╭─ MATERIAL SUPPLIED

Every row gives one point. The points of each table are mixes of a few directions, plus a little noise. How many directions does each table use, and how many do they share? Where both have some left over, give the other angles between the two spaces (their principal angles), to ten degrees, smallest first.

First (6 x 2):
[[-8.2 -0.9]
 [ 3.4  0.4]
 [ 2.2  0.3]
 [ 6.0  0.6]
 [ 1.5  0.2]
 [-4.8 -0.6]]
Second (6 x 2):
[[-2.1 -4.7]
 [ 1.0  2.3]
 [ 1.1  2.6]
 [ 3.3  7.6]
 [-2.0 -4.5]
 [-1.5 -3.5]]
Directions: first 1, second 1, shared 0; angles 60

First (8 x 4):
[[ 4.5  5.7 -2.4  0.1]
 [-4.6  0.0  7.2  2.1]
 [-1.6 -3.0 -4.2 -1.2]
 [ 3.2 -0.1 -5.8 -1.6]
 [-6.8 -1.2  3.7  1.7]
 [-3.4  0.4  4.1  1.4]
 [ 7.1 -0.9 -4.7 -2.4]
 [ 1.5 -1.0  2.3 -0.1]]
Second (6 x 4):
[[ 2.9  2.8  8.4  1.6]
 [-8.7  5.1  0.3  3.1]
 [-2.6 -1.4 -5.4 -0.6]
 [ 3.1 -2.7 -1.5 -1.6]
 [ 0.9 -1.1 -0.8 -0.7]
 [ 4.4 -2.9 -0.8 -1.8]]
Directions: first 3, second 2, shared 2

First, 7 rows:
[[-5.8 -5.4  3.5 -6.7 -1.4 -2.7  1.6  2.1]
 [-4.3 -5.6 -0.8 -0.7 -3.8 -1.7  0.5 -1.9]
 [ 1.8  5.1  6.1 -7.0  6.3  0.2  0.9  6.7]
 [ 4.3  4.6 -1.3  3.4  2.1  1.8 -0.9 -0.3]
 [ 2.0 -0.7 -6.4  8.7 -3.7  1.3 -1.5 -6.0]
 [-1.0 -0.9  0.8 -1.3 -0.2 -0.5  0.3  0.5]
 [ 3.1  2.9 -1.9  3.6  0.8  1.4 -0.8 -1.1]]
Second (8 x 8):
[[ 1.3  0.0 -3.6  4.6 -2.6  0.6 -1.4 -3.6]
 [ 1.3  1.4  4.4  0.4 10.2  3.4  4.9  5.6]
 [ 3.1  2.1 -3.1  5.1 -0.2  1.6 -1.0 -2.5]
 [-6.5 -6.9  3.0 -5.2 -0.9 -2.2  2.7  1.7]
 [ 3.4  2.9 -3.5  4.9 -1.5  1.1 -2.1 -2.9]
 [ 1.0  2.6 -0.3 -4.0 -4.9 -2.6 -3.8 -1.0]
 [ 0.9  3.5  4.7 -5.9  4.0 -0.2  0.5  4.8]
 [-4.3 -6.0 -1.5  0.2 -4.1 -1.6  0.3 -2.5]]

╰─

▸ **WORK INSTRUCTIONS**
Could you return all lines from the records that include the word "shared"?

▸ **SOLUTION FOR THIS PROBLEM**
Directions: first 1, second 1, shared 0; angles 60
Directions: first 3, second 2, shared 2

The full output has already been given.